Records from a data source

There are 4 nested groupings, the coarsest first. Each group lies inside one group of the grouping before and may be the whole of it. The rows also spread widely along 15 directions, which tell nothing about the answers.
(in the rows, 128 means zero)
Some rows, each with its group in each grouping after it:
[114 120 143  76 124  97 155 153 142 167 151 131 101 124 141 153 110 126
 145 180 150 158 116  82  99 143 143  90  79 153 152 102 145  94 113 143
 119 133  78 128 111 157 138 175 129 145 110]	J288 kog J244 J398
[123 102  89 166 156 121 122  84 133  94 134 112 152 106  80 129  93 168
 150 147 124  87 136 202 105 126 135 170 122  74 118  96 119 135 111 167
 148  79 136 132 155 141 127  98 147 133 108]	J177 mif J245 J892
[ 89 150 173 160 140 163 122 110 127 175 117 164 129  83 167 132 196 143
 127  74 124 180 136 106 105 141 173  90  94 183  71  51 118 211 115 130
 123 127 180 120 108 106  65  52 109 107 144]	J288 kog J244 J857
[105 130 147  90 147 157 176  89  84 170 129  89  93 111 147 186 170 152
 156 177 129 116  88 144  89 115 159 171 140 167 137  59 127  88 144 130
 160 100 145 107 139 139 123 131 117 144  97]	J177 mif J245 J457
[117 121 144 145 101  58 123 114 152 113  77 113 173 165 120 166 137  82
 135 151 125 153 126  84 136 111 116 116 129 163 167 162 128  97 178 132
 147 125 102 156 114 124 117 174 126 121 112]	J177 mif J993 J830
[112 131 186 150 158  44 155 160 139 151 144 147 162 134  84 160 171 128
 138 142  84 170 110 113 122  97 186 107  93 184 133  63 100 168 127 102
 146  97 105 164 129 133 106  61 138 105 120]	J288 tute J818 J89
[105  98 134 102 129 129 164 155 116 163 172 112 130 108 174 136 110 195
 140 133 121  95 103 118 117 146 142 125 101 115 112 114 133 138  81 168
 134 123 139  96 139 185 101 146 106 106 148]	J288 tazog J831 J187
[102 107 113 182 114 115 135  91  98 108 102 126 180 138 121 127 155 145
 139 113 116 107 123 188  80 114 112 204 138  55 110 160  78 143 119 191
 125  81 181 153 164 109 119 122 120 104 101]	J177 ledu J489 J339
[152 134 146 166 116 100 147 172  78 103 125 136 163 161 108 101 177 109
 125 111 129 155 116 101 179  64 133 127 119 132 156 131  95 139 139 113
 106 116 148 172 155 116 121  78 150 121 133]	J288 nidu J152 J157
[150 122 158 133 144 157 147  75  90 107 151  40 128 113 110 132 104 152
 162 215 113 114  93 148 163 105  78 186 104 120 154  55 149  65 181 116
 197 104 140 122 168 155 145 103 126 163 126]	J288 tute J881 J250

■ **Exercise details**
Go through the data and return every record exactly.

■ **Response**
There are 4 nested groupings, the coarsest first. Each group lies inside one group of the grouping before and may be the whole of it. The rows also spread widely along 15 directions, which tell nothing about the answers.
(in the rows, 128 means zero)
Some rows, each with its group in each grouping after it:
[114 120 143  76 124  97 155 153 142 167 151 131 101 124 141 153 110 126
 145 180 150 158 116  82  99 143 143  90  79 153 152 102 145  94 113 143
 119 133  78 128 111 157 138 175 129 145 110]	J288 kog J244 J398
[123 102  89 166 156 121 122  84 133  94 134 112 152 106  80 129  93 168
 150 147 124  87 136 202 105 126 135 170 122  74 118  96 119 135 111 167
 148  79 136 132 155 141 127  98 147 133 108]	J177 mif J245 J892
[ 89 150 173 160 140 163 122 110 127 175 117 164 129  83 167 132 196 143
 127  74 124 180 136 106 105 141 173  90  94 183  71  51 118 211 115 130
 123 127 180 120 108 106  65  52 109 107 144]	J288 kog J244 J857
[105 130 147  90 147 157 176  89  84 170 129  89  93 111 147 186 170 152
 156 177 129 116  88 144  89 115 159 171 140 167 137  59 127  88 144 130
 160 100 145 107 139 139 123 131 117 144  97]	J177 mif J245 J457
[117 121 144 145 101  58 123 114 152 113  77 113 173 165 120 166 137  82
 135 151 125 153 126  84 136 111 116 116 129 163 167 162 128  97 178 132
 147 125 102 156 114 124 117 174 126 121 112]	J177 mif J993 J830
[112 131 186 150 158  44 155 160 139 151 144 147 162 134  84 160 171 128
 138 142  84 170 110 113 122  97 186 107  93 184 133  63 100 168 127 102
 146  97 105 164 129 133 106  61 138 105 120]	J288 tute J818 J89
[105  98 134 102 129 129 164 155 116 163 172 112 130 108 174 136 110 195
 140 133 121  95 103 118 117 146 142 125 101 115 112 114 133 138  81 168
 134 123 139  96 139 185 101 146 106 106 148]	J288 tazog J831 J187
[102 107 113 182 114 115 135  91  98 108 102 126 180 138 121 127 155 145
 139 113 116 107 123 188  80 114 112 204 138  55 110 160  78 143 119 191
 125  81 181 153 164 109 119 122 120 104 101]	J177 ledu J489 J339
[152 134 146 166 116 100 147 172  78 103 125 136 163 161 108 101 177 109
 125 111 129 155 116 101 179  64 133 127 119 132 156 131  95 139 139 113
 106 116 148 172 155 116 121  78 150 121 133]	J288 nidu J152 J157
[150 122 158 133 144 157 147  75  90 107 151  40 128 113 110 132 104 152
 162 215 113 114  93 148 163 105  78 186 104 120 154  55 149  65 181 116
 197 104 140 122 168 155 145 103 126 163 126]	J288 tute J881 J250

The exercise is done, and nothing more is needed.